Data items:

━━━━━━━━━━━━━━━━━━━━━━━━━━━━━━

Each row is a point on a landscape with many valleys, with its height.
A ball rolls from a point to the lowest of its 4 nearest points, and stops where none of them is lower. Distance is the straight distance between rows; heights are no part of it.
q_477 height 351: [192 157 139  85 157 154 170 103]
q_423 height 257: [120 178 137  83 177 127 111 140]
q_338 height 492: [139 151 158 143 126 162 102 102]
q_558 height 574: [ 96  96 103 134 119  68 135 148]
q_855 height 253: [177 118 120 128  84  95 121 167]
q_118 height 617: [106 104 113 148  93  73 135 125]
q_633 height 190: [ 86 134 117 113 136 156  91 175]
q_190 height 536: [156 102 129 153 173 168 156 123]
q_216 height 531: [157  96 142 180 150 167 160  86]
q_495 height 135: [126 118 128 144  63 125 129 142]
q_620 height 251: [121 153 149 126 175 107 129  80]
q_272 height 394: [126 111 122 148  79  68 113 126]
q_109 height 172: [175 103 105 129 107 103 153 169]
q_506 height 131: [ 86 131 116 112 156 142 105 172]
q_287 height 436: [ 87 109  94 110 126  96 128 184]
q_421 height 72: [181 173 149  91 125 157 148 105]
q_864 height 308: [168 170 140  69 113 166 172  97]
q_277 height 262: [161 177 154  95 114 145 142  77]
q_139 height 255: [ 81 117  99 109 124 127 113 184]
q_796 height 453: [149  77 109 151 135 140 178 136]
q_661 height 309: [182 118 126 139  90  90  91 169]
q_811 height 37: [131 107 124 155 117  41  93 134]
q_570 height 213: [186 168 150 101 141 161 131 113]
q_821 height 195: [122 150 132 117 187 112 122 104]
q_631 height 559: [104 103  93 113 124  68 128 165]
q_920 height 160: [109 143 124 113 191 133 108 135]
q_301 height 221: [135 114 131 152  90  52  95 128]
q_827 height 456: [115 156 138  98 133 114 166  54]
q_834 height 769: [ 53 166 142 124 120 130  58 120]
q_825 height 434: [ 88 122 100 101 105 109 112 184]
q_443 height 173: [ 91 125 119 131 182 132 116 134]
q_861 height 376: [ 97 113 133 161  87 140 123 117]
q_820 height 226: [ 94 152 125 104 148 144  82 168]
q_99 height 335: [165 120 132 147  71  79  91 148]
q_481 height 315: [113 168 134  94 163 139  94 150]
q_991 height 377: [112 133 148 156 138 143 110  92]
q_546 height 142: [100 142 117 113 171 138 100 160]
q_961 height 106: [ 86 117 108 117 152 135 114 166]
q_336 height 320: [115 102 109 131 127  41 113 147]
q_846 height 402: [155 108 139 173  92  80  55 150]
q_689 height 134: [105 138 145 143 173 127 112  93]
q_224 height 282: [154  95 112 134 116 146 166 167]
q_962 height 491: [ 75 131 108 102  99 131  91 185]
q_540 height 225: [146 115 118 130  70 137 139 160]
q_884 height 206: [123 166 129  90 183 118 124 128]
q_697 height 466: [170 115 143 155 181 159 155  91]
q_881 height 613: [156  81 130 177  96 148 174  99]
q_909 height 541: [112 155 139  94 105 175 175  49]
q_289 height 333: [179 141 142 119 161 173 133 127]
q_498 height 316: [131 113 121 142  65  93 126 130]
q_615 height 396: [104 109 121 150  75 110 131 121]
q_716 height 578: [ 63 141 122 118  92 136  76 163]
q_822 height 278: [173  89 113 152 121  94 173 142]
q_580 height 247: [114 116 124 147  80 146 122 140]
q_65 height 344: [187 148 145 112 179 158 144 119]
q_996 height 570: [168  96 146 186 113 179 160  87]
q_372 height 441: [153 117 126 137 145 186 140 151]
q_725 height 596: [146  80 126 176 131 150 181 104]
q_410 height 136: [ 83 150 124 107 123 149  80 169]
q_549 height 349: [131 164 151 117 144 108 137  61]
q_225 height 422: [148  94 117 146 148 163 168 147]
q_375 height 185: [ 89 112 118 140 170 130 120 129]
q_334 height 69: [ 87  98 106 139 118  99 141 130]
q_735 height 489: [107 151 140  92 131 125 176  54]
q_243 height 481: [137 132 135 144 112 183 117 139]
q_203 height 338: [164 173 159 122 121 157 120  94]
q_332 height 555: [151  88 133 170 161 162 163 102]
q_114 height 403: [129 166 153 103 123 118 157  59]
q_972 height 373: [110 119 141 155  97 160 115 122]
q_527 height 300: [123 165 127  69 168 112 149 118]

Two balls start at each pair of points below. Name the first point that both come to, or write never.
q_225, q_972 -> never
q_338, q_920 -> never
q_481, q_820 -> q_961
q_725, q_190 -> q_109

Write out the way that a ball takes from each point below.
q_735 -> q_549 > q_620 > q_689
q_114 -> q_277 > q_421
q_909 -> q_277 > q_421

━━━━━━━━━━━━━━━━━━━━━━━━━━━━━━

When a line in the data holds the word "below", show that line.

Two balls start at each pair of points below. Name the first point that both come to, or write never.
Write out the way that a ball takes from each point below.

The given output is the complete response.